***** Data extracts

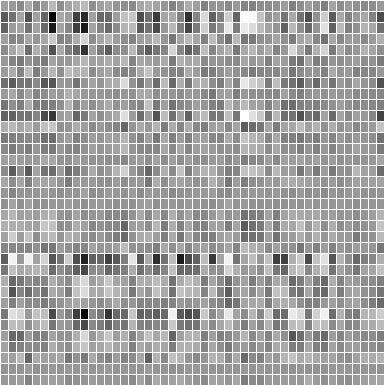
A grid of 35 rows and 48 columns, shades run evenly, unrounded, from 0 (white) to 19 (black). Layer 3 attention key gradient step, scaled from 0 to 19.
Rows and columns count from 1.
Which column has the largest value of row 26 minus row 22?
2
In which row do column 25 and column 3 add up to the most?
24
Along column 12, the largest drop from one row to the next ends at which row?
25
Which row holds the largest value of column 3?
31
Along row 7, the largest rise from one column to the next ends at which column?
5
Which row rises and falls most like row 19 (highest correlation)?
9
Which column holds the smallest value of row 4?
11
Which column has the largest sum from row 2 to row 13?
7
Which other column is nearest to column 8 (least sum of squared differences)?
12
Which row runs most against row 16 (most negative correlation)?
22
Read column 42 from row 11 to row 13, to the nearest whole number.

**********

### Task goal
Pick out each line above that includes "columns" and show it.

### Written answer
A grid of 35 rows and 48 columns, shades run evenly, unrounded, from 0 (white) to 19 (black). Layer 3 attention key gradient step, scaled from 0 to 19.
Rows and columns count from 1.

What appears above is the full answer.